- **Provided material**:

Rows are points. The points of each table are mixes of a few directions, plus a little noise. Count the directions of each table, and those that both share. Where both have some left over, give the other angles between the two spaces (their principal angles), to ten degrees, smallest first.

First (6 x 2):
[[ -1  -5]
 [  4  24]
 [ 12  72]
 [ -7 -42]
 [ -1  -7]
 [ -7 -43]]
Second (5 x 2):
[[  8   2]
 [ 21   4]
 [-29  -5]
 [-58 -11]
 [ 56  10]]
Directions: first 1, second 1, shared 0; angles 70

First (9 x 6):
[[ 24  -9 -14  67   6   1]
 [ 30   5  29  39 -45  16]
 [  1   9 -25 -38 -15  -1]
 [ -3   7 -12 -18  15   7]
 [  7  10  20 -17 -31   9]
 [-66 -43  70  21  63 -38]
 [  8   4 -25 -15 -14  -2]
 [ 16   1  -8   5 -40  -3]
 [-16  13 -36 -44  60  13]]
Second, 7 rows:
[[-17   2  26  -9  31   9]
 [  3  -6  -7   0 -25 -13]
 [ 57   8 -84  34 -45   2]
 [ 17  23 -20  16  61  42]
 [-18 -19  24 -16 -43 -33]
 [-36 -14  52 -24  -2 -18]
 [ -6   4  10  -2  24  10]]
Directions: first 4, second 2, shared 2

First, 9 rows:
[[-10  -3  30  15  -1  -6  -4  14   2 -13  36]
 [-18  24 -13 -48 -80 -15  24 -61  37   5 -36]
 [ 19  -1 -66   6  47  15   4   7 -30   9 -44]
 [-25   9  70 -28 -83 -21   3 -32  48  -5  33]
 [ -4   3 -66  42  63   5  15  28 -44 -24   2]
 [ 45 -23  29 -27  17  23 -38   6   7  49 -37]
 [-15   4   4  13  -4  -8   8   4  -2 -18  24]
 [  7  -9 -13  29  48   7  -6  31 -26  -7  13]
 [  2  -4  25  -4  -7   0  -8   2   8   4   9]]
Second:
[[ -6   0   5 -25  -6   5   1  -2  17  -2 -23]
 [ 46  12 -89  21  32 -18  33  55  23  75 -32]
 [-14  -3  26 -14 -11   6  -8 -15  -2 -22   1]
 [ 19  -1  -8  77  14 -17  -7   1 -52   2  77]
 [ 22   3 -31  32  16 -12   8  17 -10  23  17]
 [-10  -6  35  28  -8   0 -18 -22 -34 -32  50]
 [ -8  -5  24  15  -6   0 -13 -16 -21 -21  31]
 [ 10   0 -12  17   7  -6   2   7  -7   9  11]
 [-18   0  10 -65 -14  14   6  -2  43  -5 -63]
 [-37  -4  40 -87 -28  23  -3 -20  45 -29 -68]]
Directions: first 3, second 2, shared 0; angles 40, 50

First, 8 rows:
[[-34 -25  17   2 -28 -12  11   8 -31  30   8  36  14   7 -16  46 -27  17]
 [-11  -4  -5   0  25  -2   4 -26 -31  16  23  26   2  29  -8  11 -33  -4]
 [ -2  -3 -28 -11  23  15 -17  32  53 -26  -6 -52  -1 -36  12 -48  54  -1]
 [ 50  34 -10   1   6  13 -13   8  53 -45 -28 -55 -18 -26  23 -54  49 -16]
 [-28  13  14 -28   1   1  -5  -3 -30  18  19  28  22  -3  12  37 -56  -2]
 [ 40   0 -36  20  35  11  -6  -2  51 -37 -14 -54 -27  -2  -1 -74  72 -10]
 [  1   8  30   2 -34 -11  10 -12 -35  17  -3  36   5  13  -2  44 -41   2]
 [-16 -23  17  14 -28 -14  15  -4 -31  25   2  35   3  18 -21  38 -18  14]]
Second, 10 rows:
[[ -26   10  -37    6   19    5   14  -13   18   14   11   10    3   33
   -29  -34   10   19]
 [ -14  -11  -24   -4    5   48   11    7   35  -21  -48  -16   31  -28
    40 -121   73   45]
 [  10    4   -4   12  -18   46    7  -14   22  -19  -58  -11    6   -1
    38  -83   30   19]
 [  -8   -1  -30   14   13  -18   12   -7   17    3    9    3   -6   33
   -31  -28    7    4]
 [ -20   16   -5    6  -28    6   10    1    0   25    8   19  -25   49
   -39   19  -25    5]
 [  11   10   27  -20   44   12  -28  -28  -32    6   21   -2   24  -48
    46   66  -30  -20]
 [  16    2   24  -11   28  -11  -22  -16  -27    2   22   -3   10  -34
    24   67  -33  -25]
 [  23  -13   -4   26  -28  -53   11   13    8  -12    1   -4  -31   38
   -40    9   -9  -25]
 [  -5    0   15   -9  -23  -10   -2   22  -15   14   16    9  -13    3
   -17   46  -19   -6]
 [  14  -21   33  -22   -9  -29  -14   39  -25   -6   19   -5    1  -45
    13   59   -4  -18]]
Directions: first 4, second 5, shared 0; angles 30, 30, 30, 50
* * *
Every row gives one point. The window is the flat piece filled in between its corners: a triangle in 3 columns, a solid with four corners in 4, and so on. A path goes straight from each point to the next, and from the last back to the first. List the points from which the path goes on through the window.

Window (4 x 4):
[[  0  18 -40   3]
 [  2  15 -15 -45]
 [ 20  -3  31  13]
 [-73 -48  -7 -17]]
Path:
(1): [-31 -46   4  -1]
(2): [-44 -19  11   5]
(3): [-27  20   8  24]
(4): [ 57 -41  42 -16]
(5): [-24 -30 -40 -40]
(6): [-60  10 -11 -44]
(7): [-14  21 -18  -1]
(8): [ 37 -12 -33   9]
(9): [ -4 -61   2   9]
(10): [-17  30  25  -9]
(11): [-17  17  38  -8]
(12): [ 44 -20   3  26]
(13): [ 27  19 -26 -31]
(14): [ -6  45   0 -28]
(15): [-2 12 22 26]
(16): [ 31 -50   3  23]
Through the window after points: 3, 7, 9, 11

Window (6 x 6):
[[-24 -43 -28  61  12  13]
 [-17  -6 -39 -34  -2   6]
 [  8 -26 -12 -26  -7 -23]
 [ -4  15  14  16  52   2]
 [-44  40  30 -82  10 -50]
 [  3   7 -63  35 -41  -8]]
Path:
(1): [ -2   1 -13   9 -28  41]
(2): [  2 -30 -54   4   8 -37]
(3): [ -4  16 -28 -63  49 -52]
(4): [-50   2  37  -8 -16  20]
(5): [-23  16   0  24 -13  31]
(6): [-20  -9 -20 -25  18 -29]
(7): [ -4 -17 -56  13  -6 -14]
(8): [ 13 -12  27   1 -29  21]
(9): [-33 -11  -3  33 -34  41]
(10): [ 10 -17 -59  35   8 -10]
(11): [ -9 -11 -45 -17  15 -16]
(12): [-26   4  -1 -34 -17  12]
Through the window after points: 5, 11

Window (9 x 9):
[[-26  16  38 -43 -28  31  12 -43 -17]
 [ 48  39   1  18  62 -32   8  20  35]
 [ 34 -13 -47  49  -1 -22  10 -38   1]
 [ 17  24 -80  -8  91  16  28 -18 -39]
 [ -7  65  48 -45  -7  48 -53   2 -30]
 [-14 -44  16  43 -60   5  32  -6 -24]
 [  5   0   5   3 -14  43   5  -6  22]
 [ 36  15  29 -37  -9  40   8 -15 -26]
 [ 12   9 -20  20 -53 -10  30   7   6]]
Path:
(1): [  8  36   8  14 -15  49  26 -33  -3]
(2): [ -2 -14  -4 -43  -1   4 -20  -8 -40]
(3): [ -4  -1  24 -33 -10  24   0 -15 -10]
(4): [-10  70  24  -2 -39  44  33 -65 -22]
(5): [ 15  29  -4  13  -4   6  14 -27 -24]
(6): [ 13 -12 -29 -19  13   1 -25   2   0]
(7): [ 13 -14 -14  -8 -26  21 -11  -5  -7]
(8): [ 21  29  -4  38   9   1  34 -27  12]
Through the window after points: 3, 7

- **What is required**:
Look over the listing above. Pick out and copy every line that includes "between".

- **Solution below**:
Rows are points. The points of each table are mixes of a few directions, plus a little noise. Count the directions of each table, and those that both share. Where both have some left over, give the other angles between the two spaces (their principal angles), to ten degrees, smallest first.
Every row gives one point. The window is the flat piece filled in between its corners: a triangle in 3 columns, a solid with four corners in 4, and so on. A path goes straight from each point to the next, and from the last back to the first. List the points from which the path goes on through the window.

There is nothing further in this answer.